» Directions
When scanning the data, count every line with "petam" in it, and report only the resulting number.

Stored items
· · · · · · ·

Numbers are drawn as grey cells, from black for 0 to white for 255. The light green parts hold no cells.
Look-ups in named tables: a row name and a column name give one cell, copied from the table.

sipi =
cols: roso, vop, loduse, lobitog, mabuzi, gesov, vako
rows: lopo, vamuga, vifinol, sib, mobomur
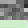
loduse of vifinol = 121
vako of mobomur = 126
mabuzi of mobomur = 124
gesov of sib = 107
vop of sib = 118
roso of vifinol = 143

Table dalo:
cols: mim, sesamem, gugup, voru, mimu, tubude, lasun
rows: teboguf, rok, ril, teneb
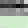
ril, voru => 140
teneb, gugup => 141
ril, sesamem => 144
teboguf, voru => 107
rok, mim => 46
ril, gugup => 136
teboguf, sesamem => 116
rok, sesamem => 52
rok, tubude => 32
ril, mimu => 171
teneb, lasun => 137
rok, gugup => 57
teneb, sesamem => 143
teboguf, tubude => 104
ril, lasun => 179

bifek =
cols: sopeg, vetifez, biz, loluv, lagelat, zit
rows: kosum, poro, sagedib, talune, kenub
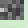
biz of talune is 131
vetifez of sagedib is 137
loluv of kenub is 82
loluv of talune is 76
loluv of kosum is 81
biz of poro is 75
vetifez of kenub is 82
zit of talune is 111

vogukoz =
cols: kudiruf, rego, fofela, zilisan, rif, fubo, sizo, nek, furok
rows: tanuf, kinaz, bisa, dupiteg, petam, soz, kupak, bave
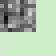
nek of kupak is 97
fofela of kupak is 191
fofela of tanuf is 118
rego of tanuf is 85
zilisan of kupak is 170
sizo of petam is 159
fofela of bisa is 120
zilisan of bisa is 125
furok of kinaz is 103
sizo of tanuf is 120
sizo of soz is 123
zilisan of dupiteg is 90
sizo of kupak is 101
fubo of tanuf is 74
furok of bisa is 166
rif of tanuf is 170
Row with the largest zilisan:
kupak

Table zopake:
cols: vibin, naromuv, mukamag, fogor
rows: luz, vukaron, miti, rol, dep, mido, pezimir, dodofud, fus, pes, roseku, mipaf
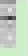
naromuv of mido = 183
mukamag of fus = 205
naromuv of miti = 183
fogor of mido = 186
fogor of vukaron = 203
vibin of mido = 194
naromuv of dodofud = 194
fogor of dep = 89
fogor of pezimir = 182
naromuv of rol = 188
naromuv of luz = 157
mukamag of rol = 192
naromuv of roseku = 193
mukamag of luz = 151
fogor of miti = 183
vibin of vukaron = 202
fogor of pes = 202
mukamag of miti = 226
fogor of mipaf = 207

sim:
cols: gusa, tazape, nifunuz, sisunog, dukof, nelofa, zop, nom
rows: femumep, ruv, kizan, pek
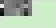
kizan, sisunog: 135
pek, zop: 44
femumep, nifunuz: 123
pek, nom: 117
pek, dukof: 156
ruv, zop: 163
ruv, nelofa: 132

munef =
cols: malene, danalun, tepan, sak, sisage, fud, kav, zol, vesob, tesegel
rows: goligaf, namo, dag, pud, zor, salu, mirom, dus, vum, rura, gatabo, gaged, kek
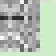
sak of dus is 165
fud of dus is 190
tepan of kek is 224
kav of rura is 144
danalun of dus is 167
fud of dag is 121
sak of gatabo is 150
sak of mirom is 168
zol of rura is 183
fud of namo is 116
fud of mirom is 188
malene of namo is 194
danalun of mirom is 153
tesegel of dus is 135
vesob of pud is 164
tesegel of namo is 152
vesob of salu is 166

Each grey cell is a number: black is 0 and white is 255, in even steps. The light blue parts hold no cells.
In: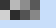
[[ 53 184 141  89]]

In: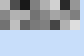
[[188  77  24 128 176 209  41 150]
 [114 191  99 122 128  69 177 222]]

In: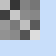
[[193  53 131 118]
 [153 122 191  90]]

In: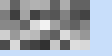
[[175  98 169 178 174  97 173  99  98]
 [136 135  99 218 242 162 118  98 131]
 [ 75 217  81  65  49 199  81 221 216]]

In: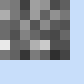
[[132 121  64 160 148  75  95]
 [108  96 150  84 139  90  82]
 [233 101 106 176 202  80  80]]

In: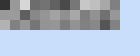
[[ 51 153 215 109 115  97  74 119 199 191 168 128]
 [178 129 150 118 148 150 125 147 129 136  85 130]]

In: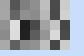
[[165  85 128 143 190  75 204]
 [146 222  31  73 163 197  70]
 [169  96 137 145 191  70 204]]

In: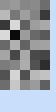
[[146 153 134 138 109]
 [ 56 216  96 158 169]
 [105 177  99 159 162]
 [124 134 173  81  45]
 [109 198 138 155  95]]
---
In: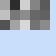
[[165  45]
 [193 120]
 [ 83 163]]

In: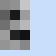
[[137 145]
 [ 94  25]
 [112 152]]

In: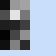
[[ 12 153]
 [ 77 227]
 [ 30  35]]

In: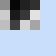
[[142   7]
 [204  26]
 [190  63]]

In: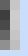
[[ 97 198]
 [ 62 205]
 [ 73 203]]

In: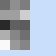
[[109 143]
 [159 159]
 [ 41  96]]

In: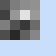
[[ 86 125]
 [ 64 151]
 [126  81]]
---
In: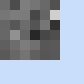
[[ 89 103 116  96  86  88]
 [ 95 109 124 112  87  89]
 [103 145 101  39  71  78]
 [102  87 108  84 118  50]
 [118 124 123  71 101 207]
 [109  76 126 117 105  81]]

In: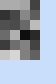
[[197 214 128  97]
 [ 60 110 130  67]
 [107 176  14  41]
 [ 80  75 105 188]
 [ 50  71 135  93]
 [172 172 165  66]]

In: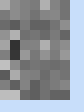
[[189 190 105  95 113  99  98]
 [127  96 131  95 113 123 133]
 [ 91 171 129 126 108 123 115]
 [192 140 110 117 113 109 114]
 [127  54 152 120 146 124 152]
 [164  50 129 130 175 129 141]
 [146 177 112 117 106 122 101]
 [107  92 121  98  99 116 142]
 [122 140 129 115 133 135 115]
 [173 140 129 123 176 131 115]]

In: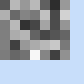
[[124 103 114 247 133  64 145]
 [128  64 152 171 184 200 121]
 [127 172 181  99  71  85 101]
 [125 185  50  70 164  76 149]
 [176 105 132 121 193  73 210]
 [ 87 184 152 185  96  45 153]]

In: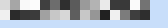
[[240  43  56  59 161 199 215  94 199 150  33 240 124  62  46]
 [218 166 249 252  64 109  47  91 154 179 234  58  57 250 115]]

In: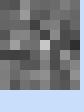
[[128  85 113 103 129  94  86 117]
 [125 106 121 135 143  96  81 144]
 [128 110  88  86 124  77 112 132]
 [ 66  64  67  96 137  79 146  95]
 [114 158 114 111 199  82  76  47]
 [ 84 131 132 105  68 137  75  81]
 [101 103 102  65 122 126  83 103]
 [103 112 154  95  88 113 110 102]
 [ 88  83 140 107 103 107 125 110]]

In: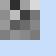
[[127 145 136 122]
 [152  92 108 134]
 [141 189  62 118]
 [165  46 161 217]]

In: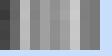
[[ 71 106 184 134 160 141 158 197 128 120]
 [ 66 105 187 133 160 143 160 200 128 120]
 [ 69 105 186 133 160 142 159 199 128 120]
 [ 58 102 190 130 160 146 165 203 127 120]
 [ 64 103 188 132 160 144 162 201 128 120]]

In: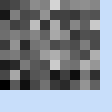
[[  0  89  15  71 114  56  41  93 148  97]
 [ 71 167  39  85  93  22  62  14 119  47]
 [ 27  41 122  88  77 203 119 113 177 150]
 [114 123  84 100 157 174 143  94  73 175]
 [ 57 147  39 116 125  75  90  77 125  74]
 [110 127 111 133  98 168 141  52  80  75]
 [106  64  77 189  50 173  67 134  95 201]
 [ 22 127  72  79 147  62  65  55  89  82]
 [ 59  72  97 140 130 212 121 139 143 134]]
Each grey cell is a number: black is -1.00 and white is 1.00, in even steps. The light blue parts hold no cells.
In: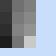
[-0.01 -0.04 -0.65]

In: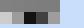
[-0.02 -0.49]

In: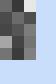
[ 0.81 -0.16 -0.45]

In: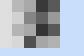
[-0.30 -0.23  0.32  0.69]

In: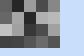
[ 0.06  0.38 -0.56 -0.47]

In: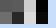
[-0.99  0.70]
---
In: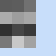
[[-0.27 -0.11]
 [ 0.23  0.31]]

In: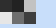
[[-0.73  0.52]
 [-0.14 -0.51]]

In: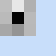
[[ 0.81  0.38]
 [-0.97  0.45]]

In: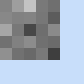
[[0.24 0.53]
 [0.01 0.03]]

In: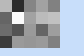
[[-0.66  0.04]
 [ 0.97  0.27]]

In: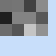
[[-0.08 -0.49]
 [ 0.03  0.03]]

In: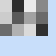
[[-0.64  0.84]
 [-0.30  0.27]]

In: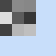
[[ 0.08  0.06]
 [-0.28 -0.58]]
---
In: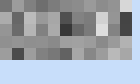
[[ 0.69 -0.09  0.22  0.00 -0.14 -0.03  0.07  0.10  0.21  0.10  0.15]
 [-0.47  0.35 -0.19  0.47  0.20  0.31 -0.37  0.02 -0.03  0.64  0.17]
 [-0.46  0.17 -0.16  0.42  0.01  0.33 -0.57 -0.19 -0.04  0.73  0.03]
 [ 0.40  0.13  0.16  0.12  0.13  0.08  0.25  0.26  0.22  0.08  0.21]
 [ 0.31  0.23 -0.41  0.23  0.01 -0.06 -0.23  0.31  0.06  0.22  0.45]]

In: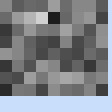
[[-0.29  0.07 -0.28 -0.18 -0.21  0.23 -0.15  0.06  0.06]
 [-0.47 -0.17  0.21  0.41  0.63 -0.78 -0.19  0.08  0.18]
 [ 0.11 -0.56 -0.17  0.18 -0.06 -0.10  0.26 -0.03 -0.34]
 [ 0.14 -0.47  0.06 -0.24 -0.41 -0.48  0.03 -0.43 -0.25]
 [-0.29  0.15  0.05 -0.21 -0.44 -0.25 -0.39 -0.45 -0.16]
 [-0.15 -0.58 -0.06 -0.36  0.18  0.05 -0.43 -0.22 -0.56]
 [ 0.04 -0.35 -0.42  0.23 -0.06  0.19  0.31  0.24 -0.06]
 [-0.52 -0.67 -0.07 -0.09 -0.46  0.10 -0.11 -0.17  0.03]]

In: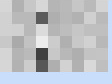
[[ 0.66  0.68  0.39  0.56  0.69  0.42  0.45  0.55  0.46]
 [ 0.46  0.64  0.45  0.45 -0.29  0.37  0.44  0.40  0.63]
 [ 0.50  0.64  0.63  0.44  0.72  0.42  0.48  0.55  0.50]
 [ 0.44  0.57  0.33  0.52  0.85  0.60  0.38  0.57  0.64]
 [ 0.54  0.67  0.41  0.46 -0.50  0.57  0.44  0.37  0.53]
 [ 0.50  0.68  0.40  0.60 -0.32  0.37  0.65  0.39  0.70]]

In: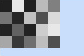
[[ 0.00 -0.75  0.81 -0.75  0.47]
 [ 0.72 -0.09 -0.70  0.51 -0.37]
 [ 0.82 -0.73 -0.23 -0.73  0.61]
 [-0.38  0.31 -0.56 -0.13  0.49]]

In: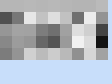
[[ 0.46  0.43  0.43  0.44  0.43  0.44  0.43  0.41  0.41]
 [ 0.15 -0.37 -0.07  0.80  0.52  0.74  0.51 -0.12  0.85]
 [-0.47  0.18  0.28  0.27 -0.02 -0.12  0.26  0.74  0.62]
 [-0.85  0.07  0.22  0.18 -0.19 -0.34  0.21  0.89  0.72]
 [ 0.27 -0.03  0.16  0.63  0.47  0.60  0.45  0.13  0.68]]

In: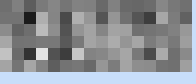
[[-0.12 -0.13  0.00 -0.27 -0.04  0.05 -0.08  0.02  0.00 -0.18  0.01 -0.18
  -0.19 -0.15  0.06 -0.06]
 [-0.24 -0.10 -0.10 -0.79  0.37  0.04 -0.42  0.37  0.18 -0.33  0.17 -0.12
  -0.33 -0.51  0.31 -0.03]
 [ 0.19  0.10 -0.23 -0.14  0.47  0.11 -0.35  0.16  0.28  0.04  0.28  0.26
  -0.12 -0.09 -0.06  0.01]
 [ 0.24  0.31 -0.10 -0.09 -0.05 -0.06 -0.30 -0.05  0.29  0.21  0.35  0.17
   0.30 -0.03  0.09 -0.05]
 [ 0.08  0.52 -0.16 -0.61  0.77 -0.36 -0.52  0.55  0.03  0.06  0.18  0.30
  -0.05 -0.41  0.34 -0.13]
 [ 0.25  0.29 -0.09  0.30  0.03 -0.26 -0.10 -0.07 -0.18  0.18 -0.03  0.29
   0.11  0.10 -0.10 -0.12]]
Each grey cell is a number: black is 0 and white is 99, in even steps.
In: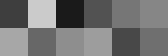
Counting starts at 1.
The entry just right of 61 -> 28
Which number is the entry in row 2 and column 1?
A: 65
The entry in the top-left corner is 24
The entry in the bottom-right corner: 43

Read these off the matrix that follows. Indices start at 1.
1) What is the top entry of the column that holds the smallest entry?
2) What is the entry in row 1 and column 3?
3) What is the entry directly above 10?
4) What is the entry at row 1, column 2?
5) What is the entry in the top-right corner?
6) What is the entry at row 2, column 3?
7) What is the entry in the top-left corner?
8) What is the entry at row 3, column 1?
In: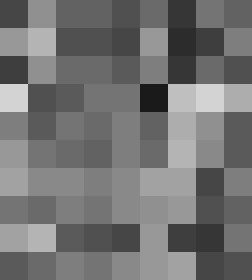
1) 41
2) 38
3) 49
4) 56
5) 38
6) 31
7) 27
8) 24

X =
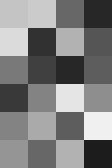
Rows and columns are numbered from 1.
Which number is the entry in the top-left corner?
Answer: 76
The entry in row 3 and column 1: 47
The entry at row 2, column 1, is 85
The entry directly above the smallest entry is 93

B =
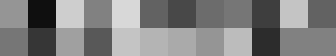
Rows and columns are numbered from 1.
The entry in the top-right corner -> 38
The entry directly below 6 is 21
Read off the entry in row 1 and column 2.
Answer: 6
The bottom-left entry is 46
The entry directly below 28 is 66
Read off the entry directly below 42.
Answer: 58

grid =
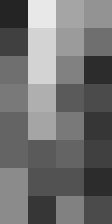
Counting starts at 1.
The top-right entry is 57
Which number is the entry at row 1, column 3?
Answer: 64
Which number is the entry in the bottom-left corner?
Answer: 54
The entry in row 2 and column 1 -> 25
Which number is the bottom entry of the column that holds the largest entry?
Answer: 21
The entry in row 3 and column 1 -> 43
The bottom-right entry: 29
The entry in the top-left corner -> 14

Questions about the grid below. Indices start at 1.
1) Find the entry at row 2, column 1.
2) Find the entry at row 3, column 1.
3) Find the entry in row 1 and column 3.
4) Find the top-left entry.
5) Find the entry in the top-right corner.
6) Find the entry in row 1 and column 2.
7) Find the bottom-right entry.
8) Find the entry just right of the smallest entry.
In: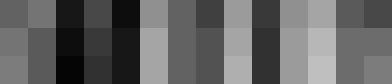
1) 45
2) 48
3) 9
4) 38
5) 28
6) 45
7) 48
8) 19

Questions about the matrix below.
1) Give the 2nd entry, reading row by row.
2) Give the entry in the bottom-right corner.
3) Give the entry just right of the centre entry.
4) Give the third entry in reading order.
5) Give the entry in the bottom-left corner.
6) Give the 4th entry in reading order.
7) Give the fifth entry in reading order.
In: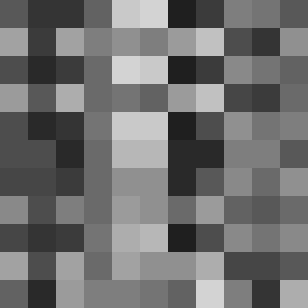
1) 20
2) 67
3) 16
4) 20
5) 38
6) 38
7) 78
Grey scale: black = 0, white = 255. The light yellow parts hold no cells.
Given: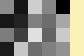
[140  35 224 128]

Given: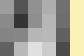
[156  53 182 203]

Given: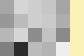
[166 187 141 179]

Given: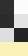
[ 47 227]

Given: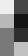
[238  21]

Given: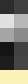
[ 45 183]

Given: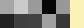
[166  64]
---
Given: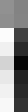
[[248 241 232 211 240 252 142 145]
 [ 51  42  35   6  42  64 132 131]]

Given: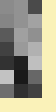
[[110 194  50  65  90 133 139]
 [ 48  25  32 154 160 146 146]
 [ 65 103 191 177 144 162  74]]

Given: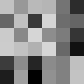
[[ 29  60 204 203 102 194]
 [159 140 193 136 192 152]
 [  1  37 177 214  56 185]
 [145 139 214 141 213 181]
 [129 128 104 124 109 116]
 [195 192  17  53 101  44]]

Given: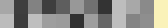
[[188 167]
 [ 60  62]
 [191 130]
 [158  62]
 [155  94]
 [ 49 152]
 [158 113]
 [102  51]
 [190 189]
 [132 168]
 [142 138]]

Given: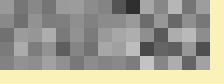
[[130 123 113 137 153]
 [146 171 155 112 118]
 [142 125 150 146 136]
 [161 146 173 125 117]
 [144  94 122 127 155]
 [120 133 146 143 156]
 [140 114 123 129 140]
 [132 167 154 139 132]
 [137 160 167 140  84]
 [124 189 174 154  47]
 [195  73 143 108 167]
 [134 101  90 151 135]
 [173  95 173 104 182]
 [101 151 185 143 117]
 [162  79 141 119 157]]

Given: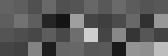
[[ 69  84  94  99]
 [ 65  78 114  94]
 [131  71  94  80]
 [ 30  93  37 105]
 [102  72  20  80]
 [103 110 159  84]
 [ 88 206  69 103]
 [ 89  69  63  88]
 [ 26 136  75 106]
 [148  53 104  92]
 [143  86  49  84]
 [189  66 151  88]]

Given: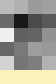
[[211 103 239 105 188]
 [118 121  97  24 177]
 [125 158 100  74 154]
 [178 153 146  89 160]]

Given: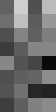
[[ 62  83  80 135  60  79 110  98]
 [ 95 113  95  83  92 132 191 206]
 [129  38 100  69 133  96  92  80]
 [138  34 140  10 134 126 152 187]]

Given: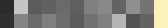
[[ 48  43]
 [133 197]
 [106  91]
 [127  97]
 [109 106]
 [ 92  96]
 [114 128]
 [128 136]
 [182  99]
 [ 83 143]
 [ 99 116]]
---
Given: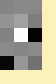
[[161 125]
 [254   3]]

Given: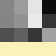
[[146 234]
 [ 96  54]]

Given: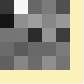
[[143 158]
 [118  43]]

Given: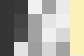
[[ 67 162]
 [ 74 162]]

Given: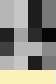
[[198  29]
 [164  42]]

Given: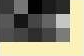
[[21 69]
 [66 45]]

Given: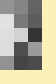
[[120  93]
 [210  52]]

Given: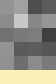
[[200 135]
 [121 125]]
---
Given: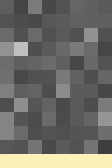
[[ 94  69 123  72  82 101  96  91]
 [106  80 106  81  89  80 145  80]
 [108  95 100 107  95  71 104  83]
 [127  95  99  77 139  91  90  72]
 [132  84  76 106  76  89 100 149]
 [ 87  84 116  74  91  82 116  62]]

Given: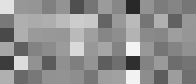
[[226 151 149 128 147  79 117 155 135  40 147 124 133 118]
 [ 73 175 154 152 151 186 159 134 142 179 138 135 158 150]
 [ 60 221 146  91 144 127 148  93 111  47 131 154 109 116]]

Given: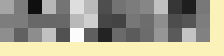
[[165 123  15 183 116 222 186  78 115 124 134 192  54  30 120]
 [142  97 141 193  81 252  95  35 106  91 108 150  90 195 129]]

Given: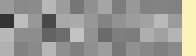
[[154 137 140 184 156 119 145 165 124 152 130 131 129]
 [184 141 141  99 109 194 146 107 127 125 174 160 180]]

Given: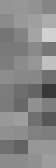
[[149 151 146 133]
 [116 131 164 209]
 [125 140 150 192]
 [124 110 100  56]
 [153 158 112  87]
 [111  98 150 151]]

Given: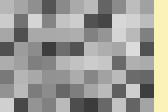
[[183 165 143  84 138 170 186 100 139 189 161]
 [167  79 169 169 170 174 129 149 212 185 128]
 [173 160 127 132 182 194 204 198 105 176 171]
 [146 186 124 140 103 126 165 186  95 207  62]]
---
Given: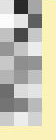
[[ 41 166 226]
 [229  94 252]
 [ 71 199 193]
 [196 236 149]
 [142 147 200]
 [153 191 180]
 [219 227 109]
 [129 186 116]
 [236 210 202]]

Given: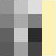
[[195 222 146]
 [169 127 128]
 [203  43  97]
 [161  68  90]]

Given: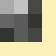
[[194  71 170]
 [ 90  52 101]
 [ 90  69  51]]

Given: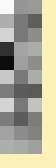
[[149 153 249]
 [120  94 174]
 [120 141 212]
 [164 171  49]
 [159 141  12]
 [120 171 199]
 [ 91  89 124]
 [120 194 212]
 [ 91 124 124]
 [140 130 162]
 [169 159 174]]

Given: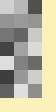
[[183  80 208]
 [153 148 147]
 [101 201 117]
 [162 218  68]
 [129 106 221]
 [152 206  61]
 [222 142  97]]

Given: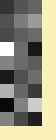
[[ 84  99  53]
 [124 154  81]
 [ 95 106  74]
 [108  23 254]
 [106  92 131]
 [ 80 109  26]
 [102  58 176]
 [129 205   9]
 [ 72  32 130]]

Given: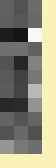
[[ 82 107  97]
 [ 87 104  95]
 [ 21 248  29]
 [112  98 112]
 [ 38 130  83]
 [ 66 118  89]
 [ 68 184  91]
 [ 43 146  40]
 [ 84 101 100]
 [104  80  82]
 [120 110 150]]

· · · · · · ·

» Answer to this problem
2